--- RECORD EXCERPTS Enclosed Below ---

Each row below is a small network's average activation on inputs in which a field has the value named, seen along a few directions.
Related values have similar rows: they may be neighbours, one step apart, or belong to one group.
(in the rows, 500 means zero)
Strong random noise was added to every row along 13 fixed directions; ignore it. To show where, here is one row again and again, with new noise each time:
[447 290 458 505 487 424 661 540 535 277 481 690 261 516 544 717 433 293
 493 645 628 343 245 540]
[438 500 471 309 332 525 261 449 440 166 315 536 410 399 186 662 447 633
 587 658 715 473 700 379]
[650 433 464 582 510 597 612 392 489 698 585 379 489 541 747 346 698 481
 593 435 382 744 408 537]
[672 273 251 590 595 619 566 376 249 590 307 422 409 424 669 382 575 665
 633 539 539 737 427 427]
[522 600 680 400 713 543 230 611 429 620 550 501 349 634 707 811 457 807
 596 218 406 558 693 555]
[419 228 640 370 727 681 454 488 724 746 244 446 222 425 310 582 507 361
 457 685 405 493 471 702]
[553 573 600 429 556 480 541 743 518 393 721 550 555 449 499 468 450 525
 404 248 432 518 408 421]
[418 606 472 582 289 456 330 256 382 487 365 335 506 533 483 563 495 653
 476 556 653 337 628 666]
[403 505 460 461 425 658 331 347 460 419 322 551 668 374 303 471 419 515
 647 499 629 511 722 472]
[443 443 439 496 516 529 559 477 254 442 463 751 635 344 494 284 339 407
 647 310 516 490 361 497]
[483 592 405 354 429 304 542 509 355 430 306 574 573 543 476 664 469 492
 426 415 715 369 502 349]
[406 413 350 668 504 566 599 440 584 548 395 532 631 513 564 566 476 516
 552 498 605 484 716 523]
[418 698 608 420 335 488 634 533 590 518 655 235 579 523 471 495 536 417
 343 229 592 297 361 631]
[630 509 478 494 637 432 430 482 295 513 378 817 782 414 531 382 380 348
 449 423 484 568 348 289]
[452 479 351 548 386 469 609 403 529 490 404 381 534 507 547 575 561 488
 485 393 655 351 687 576]


Values of LOP:
nif: [540 382 463 273 632 358 518 680 414 437 470 599 329 340 374 471 400 464
 441 288 385 365 528 459]
tivi: [461 333 413 595 648 661 408 577 544 549 364 375 411 376 320 440 409 750
 425 587 535 386 719 610]
res: [526 566 632 536 634 528 191 483 460 452 521 779 760 334 275 259 346 354
 419 570 292 558 435 444]
matu: [365 388 498 460 551 492 521 544 285 749 399 571 319 369 414 146 460 768
 697 455 276 671 577 702]
zef: [350 535 213 430 287 395 841 357 424 479 336 429 641 532 476 495 565 359
 638 360 768 321 655 373]
gom: [599 252 358 408 798 589 508 380 269 699 228 635 180 540 707 546 511 465
 854 628 468 659 283 540]
peme: [406 517 577 541 622 646 524 571 627 627 609 584 614 516 559 450 435 490
 639 448 330 577 636 480]
nol: [518 568 434 434 314 410 675 552 658 359 723 460 505 556 447 425 581 400
 494 549 516 454 468 439]
nirik: [519 534 540 438 538 472 545 527 378 509 482 703 592 436 407 328 461 393
 579 472 425 601 509 389]
gito: [494 606 347 603 439 252 471 371 347 562 396 484 603 595 705 500 551 465
 512 389 516 314 788 584]
metad: [545 325 423 515 604 289 660 684 579 560 443 726 351 550 579 498 579 453
 437 710 370 562 642 431]
tenu: [454 711 618 369 498 505 536 558 505 477 596 489 613 627 510 649 519 404
 583 415 542 533 361 341]
A value of LOP combines one of 3 hidden first parts with one of 4 second parts; all combinations occur once.
peme and zef share the first part; peme and gito share the second. Which value has the first part of gito and the second part of zef? -> tenu
matu and tivi share the first part; matu and nif share the second. Which value has the first part of nif and the second part of tivi? -> nol

Values of ZENU:
pivo: [461 460 485 610 551 635 404 527 498 523 626 614 598 408 483 297 402 616
 675 473 379 636 573 536]
vam: [447 427 537 616 347 421 576 398 558 410 486 589 534 442 411 440 428 212
 283 672 581 278 179 618]
ditug: [380 718 539 631 248 472 435 307 580 410 663 640 770 640 548 507 505 392
 703 600 511 510 690 483]
mufa: [599 549 539 487 531 744 201 335 631 448 560 421 543 558 534 629 593 580
 722 570 450 706 820 387]
kuf: [269 602 580 233 514 808 521 536 742 595 360 343 589 524 175 679 501 489
 684 580 663 621 662 337]
mibo: [252 442 205 635 424 645 866 492 602 408 438 522 727 482 557 576 454 392
 747 332 790 401 749 507]
kiru: [819 293 413 401 697 418 489 537 467 432 364 669 364 470 560 563 625 262
 425 692 448 647 301 259]
kikuv: [327 706 412 396 343 295 758 649 377 582 555 345 460 632 548 507 521 748
 520 296 623 422 455 551]
bor: [509 645 482 697 403 431 427 283 559 560 320 668 914 665 598 649 466 369
 353 769 663 584 479 295]
nule: [498 415 487 448 413 548 904 491 769 624 592 350 466 607 628 574 657 173
 403 436 601 443 183 554]
vum: [510 511 795 407 485 769 118 401 560 335 601 411 360 410 390 594 485 515
 635 394 464 532 579 653]
pud: [278 675 590 398 340 247 682 711 666 382 680 637 496 688 465 681 528 458
 516 487 505 376 704 455]
A value of ZENU combines one of 4 hidden first parts with one of 3 second parts; all combinations occur once.
nule and pivo share the first part; nule and bor share the second. Which value has the first part of bor and the second part of pivo? -> kiru
ditug and kikuv share the first part; ditug and pud share the second. Which value has the first part of pud and the second part of kikuv? -> mibo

--- End of Enclosed RECORD EXCERPTS ---

AIM OF THE EXERCISE:
Please, from the entries above, set down exactly the lines from the one containing "bor: [509 645" through the one containing "nule and pivo", and only those.

WRITTEN ANSWER:
bor: [509 645 482 697 403 431 427 283 559 560 320 668 914 665 598 649 466 369
 353 769 663 584 479 295]
nule: [498 415 487 448 413 548 904 491 769 624 592 350 466 607 628 574 657 173
 403 436 601 443 183 554]
vum: [510 511 795 407 485 769 118 401 560 335 601 411 360 410 390 594 485 515
 635 394 464 532 579 653]
pud: [278 675 590 398 340 247 682 711 666 382 680 637 496 688 465 681 528 458
 516 487 505 376 704 455]
A value of ZENU combines one of 4 hidden first parts with one of 3 second parts; all combinations occur once.
nule and pivo share the first part; nule and bor share the second. Which value has the first part of bor and the second part of pivo? -> kiru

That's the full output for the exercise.